WORK ITEM -> Taking the listing below, restate word for word each line from the line with "134 135 117" to the line with "129 126 120", ends included, and stop there.

RECORDS FOR THE TASK ->
In the rows, zero is written as 128.
Each path is a new rotation, seen through one point. The rows after it are directions, each followed by how far the rotation turns it, in deg/step (0 if it stays put).
Each turn is a multiple of 5 degrees from 10 to 175, or 0.
Each row of a path follows its step; steps can be skipped.
path 1
step 0: [126 127 133 140 113 116 121 139 120 130 124 122 150 128 123 140 133 142
 124 116 115 131 121 125 118 118 136 133 114 127 125 128 128 140 127 137
 121 131 130 135 142 130 132 133 130 123 134 126 144 133 118 134 124]
step 3: [135 132 125 137 111 123 129 139 117 130 118 130 137 123 115 133 146 137
 122 117 114 122 132 126 131 138 135 134 121 130 134 120 142 119 135 135
 128 123 115 145 137 134 136 140 131 125 133 119 124 123 131 134 132]
step 14: [126 115 126 122 112 125 143 132 117 138 130 128 143 132 134 128 141 136
 120 129 123 129 109 127 128 129 129 126 106 132 142 140 131 127 132 130
 116 125 122 141 126 125 129 119 133 124 134 119 129 120 122 141 127]
step 17: [118 122 125 117 115 125 137 125 119 129 130 136 141 139 114 121 133 128
 134 135 117 128 123 124 130 139 133 147 117 136 126 118 141 133 120 126
 119 127 126 131 135 139 130 130 131 132 127 105 123 122 116 141 123]
step 19: [140 131 123 134 103 125 129 123 129 118 121 126 157 131 124 135 132 119
 116 119 124 139 131 125 123 130 133 127 126 117 127 125 129 141 120 137
 132 130 133 127 134 120 126 133 120 127 127 118 123 119 121 126 113]
step 26: [136 126 128 118 114 125 126 122 127 134 124 139 159 137 120 133 129 125
 129 126 120 132 131 139 128 139 124 134 117 133 127 124 144 142 126 132
 117 120 136 126 122 133 126 128 136 116 124 124 132 114 119 138 123]
step 38: [133 135 116 137 117 132 130 125 122 126 141 127 150 134 123 129 145 118
 135 136 107 120 129 133 118 127 144 132 130 126 124 124 133 142 125 126
 135 133 128 128 122 129 133 129 131 122 119 118 112 118 136 134 120]
step 40: [134 128 140 130 106 132 122 136 132 124 129 115 145 128 116 144 131 126
 126 124 129 121 129 123 116 135 118 126 109 128 129 130 127 133 131 119
 122 139 136 130 140 124 132 122 138 124 124 112 134 119 131 142 130]
Directions:
[125 132 128 128 130 135 128 131 126 132 125 129 130 127 128 129 126 125
 128 132 128 131 130 128 126 129 127 127 130 128 126 130 129 128 128 127
 129 129 130 128 129 130 128 127 125 128 130 130 122 124 125 126 124] : 100
[128 130 129 127 128 128 129 130 130 129 125 125 125 125 127 128 127 124
 131 123 127 128 134 125 126 125 130 128 126 128 131 128 129 128 130 134
 130 130 127 128 128 130 130 126 124 126 129 125 132 131 127 125 129] : 120
[128 128 131 129 129 130 131 130 130 130 128 125 129 123 128 131 126 128
 124 130 131 127 129 128 130 129 130 130 131 128 129 125 126 123 128 126
 123 125 125 131 125 129 131 126 126 127 126 128 131 128 127 132 128] : 55
[131 126 126 131 129 129 125 129 126 125 130 126 126 125 131 129 129 127
 130 130 127 127 130 132 129 134 127 132 129 128 129 123 131 128 127 129
 129 130 128 124 130 129 129 124 128 129 128 124 124 128 127 127 132] : 155
[131 129 132 132 129 128 129 129 126 131 132 125 128 129 132 123 132 129
 131 129 124 130 129 128 129 125 126 126 127 127 125 127 122 129 129 128
 125 129 127 127 128 130 127 129 128 126 132 130 128 128 129 130 130] : 160
[128 126 130 128 125 126 126 131 125 128 129 129 127 125 126 130 124 129
 128 129 126 127 126 123 126 124 127 127 130 129 127 124 130 127 126 127
 133 131 128 127 128 133 131 129 132 126 127 130 128 127 132 129 130] : 145
path 2
step 8: [125 126 121 131 127 133 111 123 131 131 143 125 139 129 134 125 111 120
 137 119 129 120 134 122 134 131 129 125 144 139 121 133 135 130 125 124
 123 137 137 126 130 119 138 131 133 126 120 132 132 140 140 117 143]
step 12: [125 122 124 140 141 132 117 134 137 119 131 119 143 120 131 117 121 120
 125 130 128 122 119 135 124 122 133 131 123 129 136 131 136 121 120 125
 116 125 132 125 137 130 120 132 139 141 114 131 130 138 147 128 137]
step 21: [127 115 126 129 133 127 117 133 129 125 127 120 128 135 138 122 104 123
 137 133 124 140 137 121 115 136 138 137 143 121 126 119 134 117 115 131
 125 126 138 123 137 122 136 122 136 133 119 131 133 135 133 130 130]
step 24: [135 134 127 136 130 132 133 129 132 124 133 113 134 130 142 118 107 138
 124 121 123 130 132 121 136 135 134 121 142 133 120 131 122 135 118 129
 130 130 133 121 140 130 120 117 132 131 112 130 132 143 135 132 134]
step 32: [133 134 126 145 128 128 127 129 123 120 125 121 135 130 135 114 122 118
 126 134 127 134 123 130 130 127 122 129 142 139 124 120 129 121 126 128
 122 114 122 114 130 136 127 131 130 140 116 131 122 147 150 126 133]
step 36: [133 135 126 132 134 123 116 129 124 136 127 120 141 127 126 126 115 113
 133 136 120 138 134 122 129 133 124 135 144 132 118 120 129 118 115 121
 126 126 133 132 121 123 112 119 140 127 117 117 123 125 139 129 128]
step 37: [122 128 124 126 137 139 126 124 123 134 126 115 138 111 136 129 113 129
 138 134 125 124 137 124 123 124 137 126 132 134 129 129 127 122 104 125
 122 120 140 134 135 119 121 121 135 123 119 143 127 131 130 128 138]
step 38: [128 113 126 122 135 133 116 137 129 126 139 125 130 131 123 121 113 127
 143 131 129 133 126 115 122 133 132 134 135 133 118 120 142 119 110 122
 123 117 136 121 120 127 136 134 130 123 113 135 138 134 127 129 126]
Directions:
[129 126 130 129 131 129 127 128 127 128 128 129 130 129 129 122 131 128
 128 130 129 129 128 131 123 129 128 130 125 125 129 126 127 122 127 131
 124 128 130 128 131 129 129 130 124 127 125 129 132 127 126 131 129] : 40
[123 131 131 132 130 124 130 126 129 130 127 125 126 129 131 125 126 127
 129 126 124 123 133 130 129 129 131 129 128 126 126 127 130 127 127 127
 127 132 126 128 127 132 126 130 127 128 127 129 126 126 131 125 129] : 90
[128 126 128 124 127 130 124 131 128 124 130 125 125 132 129 127 126 122
 126 126 125 125 129 129 125 125 126 131 129 130 128 125 125 130 128 127
 127 127 126 129 124 127 129 126 124 129 129 125 128 126 129 129 131] : 170
[131 132 128 130 131 133 128 130 129 127 126 127 123 124 128 127 128 130
 124 129 129 127 130 130 125 129 128 126 128 129 129 129 130 128 126 130
 130 126 122 132 130 131 125 124 131 131 127 127 127 129 128 129 130] : 145
[130 126 128 130 131 125 130 129 126 129 127 133 128 132 129 129 126 123
 128 128 128 128 129 126 129 132 126 127 133 130 129 129 128 126 128 128
 128 124 123 130 127 131 131 129 128 124 125 127 127 130 127 130 123] : 170
path 3
step 12: [133 126 131 134 122 134 134 138 126 149 135 144 124 114 126 138 133 124
 132 118 132 129 122 143 133 123 133 130 122 150 125 141 134 128 134 137
 121 124 129 134 138 133 137 134 110 134 139 129 128 133 125 126 125]
step 13: [138 133 138 120 132 121 128 127 130 139 131 128 127 123 118 134 133 132
 121 131 132 137 132 121 146 112 128 135 115 134 133 131 134 137 127 127
 130 124 124 130 141 143 149 136 124 138 131 138 133 122 126 148 128]
step 14: [129 116 131 125 137 124 121 127 124 141 134 132 131 136 123 129 124 148
 129 126 142 121 137 118 134 126 127 131 130 148 114 132 131 121 131 122
 136 121 119 123 131 110 150 128 125 131 136 140 125 124 130 138 128]
step 15: [141 123 122 127 128 127 144 136 128 137 145 133 136 129 119 136 131 120
 133 124 135 122 122 131 133 127 130 125 136 149 112 134 118 137 121 120
 139 122 134 129 145 125 140 133 126 120 123 128 112 130 131 126 127]
step 16: [121 130 130 123 127 112 130 115 136 129 140 129 148 136 130 145 140 115
 134 132 136 136 130 120 126 135 137 124 121 131 129 135 133 142 129 133
 140 119 124 126 141 134 140 135 132 132 125 136 120 123 130 141 123]
step 17: [123 109 138 127 126 132 128 131 139 138 127 132 131 143 130 134 118 119
 132 125 141 131 123 124 127 135 133 133 129 136 123 136 141 134 130 142
 133 111 124 124 131 107 131 129 118 145 120 140 125 121 126 127 128]
step 18: [138 131 137 123 128 127 155 142 129 129 128 121 116 130 126 132 117 118
 128 141 128 129 125 132 125 128 134 130 127 132 119 137 129 136 130 124
 131 116 112 141 139 128 135 134 126 137 113 144 119 128 131 125 126]
step 37: [122 129 121 138 119 132 124 143 124 135 132 131 150 128 130 129 130 123
 121 125 121 133 131 133 121 143 131 147 122 148 126 128 137 124 146 134
 117 114 128 134 130 124 124 134 133 129 128 133 124 131 131 123 114]
Directions:
[130 128 125 129 126 128 129 128 125 126 128 130 129 123 128 127 127 127
 125 129 129 125 129 126 128 130 131 124 130 131 129 125 131 129 126 123
 129 128 123 131 127 126 127 126 127 126 128 132 126 134 126 126 127] : 100
[128 126 128 129 127 126 123 131 129 123 128 131 132 132 130 127 127 124
 131 128 128 126 128 131 129 131 128 126 130 130 129 127 122 132 127 128
 128 128 129 127 130 129 128 127 130 125 133 127 128 127 128 129 124] : 70
path 4
step 1: [116 127 139 130 125 123 122 136 135 121 130 139 136 129 127 125 128 128
 116 131 120 120 136 120 126 119 118 139 120 130 134 116 121 144 131 114
 134 133 137 125 123 121 135 144 133 113 124 123 118 143 134 136 139]
step 5: [132 111 144 135 135 132 136 121 140 128 140 131 133 126 130 127 128 125
 118 128 140 122 132 150 143 137 119 123 121 118 127 129 129 138 120 138
 116 124 129 122 123 134 126 141 125 127 131 138 140 126 123 137 126]
step 10: [122 122 124 138 133 136 119 136 130 133 116 127 129 132 126 134 130 134
 137 136 125 139 118 132 118 141 138 125 139 120 126 109 151 127 129 123
 124 147 137 130 132 135 134 118 128 126 121 128 127 114 130 119 128]
step 17: [122 119 134 131 124 130 121 129 129 126 136 138 135 109 122 141 117 139
 117 119 118 132 132 123 118 139 125 145 116 127 138 123 128 123 136 109
 126 135 130 139 137 129 143 137 131 126 131 127 126 130 125 136 133]
step 26: [129 135 138 123 122 136 130 138 130 130 121 115 140 142 118 125 133 119
 124 130 129 134 137 138 123 129 136 132 139 124 127 115 146 133 126 128
 128 138 144 107 127 136 134 130 118 129 124 140 126 127 127 113 127]
step 30: [131 117 130 128 132 112 134 128 131 127 116 128 130 126 139 134 125 143
 139 136 119 133 126 138 126 124 124 134 119 149 135 123 131 144 133 105
 126 134 134 127 118 126 133 133 118 129 121 138 128 135 131 137 131]
step 37: [115 109 127 132 124 129 115 120 126 136 115 134 135 139 138 130 129 124
 125 117 135 127 134 135 127 119 120 120 127 130 115 120 139 132 128 119
 116 132 130 135 136 115 125 134 152 126 128 127 136 133 136 128 134]
step 38: [126 127 134 135 133 128 127 135 138 117 132 131 134 135 131 127 123 120
 120 142 140 118 121 135 122 139 122 133 125 113 121 129 113 133 123 127
 142 134 138 141 113 131 124 136 121 128 125 139 125 117 129 149 134]
Directions:
[133 123 128 125 124 129 129 131 130 131 127 126 126 130 123 126 127 126
 125 128 125 127 128 128 133 125 131 127 126 132 125 126 128 128 128 128
 129 127 127 128 129 128 125 128 130 127 125 130 126 128 130 127 131] : 100
[133 130 127 126 128 129 127 132 131 128 128 125 130 130 129 131 124 128
 130 127 130 132 129 126 124 127 124 130 127 130 130 129 132 125 129 127
 125 129 128 126 130 129 125 127 124 126 128 126 126 125 130 126 126] : 110
[130 127 126 128 129 129 127 127 127 132 130 129 127 126 134 125 124 123
 130 128 127 127 129 131 130 129 129 132 130 133 123 131 128 129 130 126
 124 127 126 127 129 128 128 129 126 129 130 127 131 131 128 129 126] : 115
[127 125 127 129 128 128 130 128 126 125 127 127 133 130 129 131 130 129
 132 126 128 125 131 131 132 124 127 127 126 129 124 128 126 123 128 129
 129 128 127 131 129 125 125 127 127 127 127 126 130 127 127 127 122] : 115
[127 130 126 133 124 130 127 130 128 130 126 127 127 131 129 129 129 131
 130 123 127 125 129 128 125 129 129 127 131 128 129 128 127 130 128 129
 124 128 120 130 130 129 126 126 133 130 128 128 127 125 127 127 130] : 175
[130 129 130 129 128 129 127 130 131 123 132 125 130 128 129 125 130 131
 129 128 128 130 135 129 126 127 131 128 128 130 128 126 125 129 130 129
 126 126 128 129 123 128 128 127 125 125 127 130 131 128 127 130 132] : 175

SOLUTION BELOW ->
 134 135 117 128 123 124 130 139 133 147 117 136 126 118 141 133 120 126
 119 127 126 131 135 139 130 130 131 132 127 105 123 122 116 141 123]
step 19: [140 131 123 134 103 125 129 123 129 118 121 126 157 131 124 135 132 119
 116 119 124 139 131 125 123 130 133 127 126 117 127 125 129 141 120 137
 132 130 133 127 134 120 126 133 120 127 127 118 123 119 121 126 113]
step 26: [136 126 128 118 114 125 126 122 127 134 124 139 159 137 120 133 129 125
 129 126 120 132 131 139 128 139 124 134 117 133 127 124 144 142 126 132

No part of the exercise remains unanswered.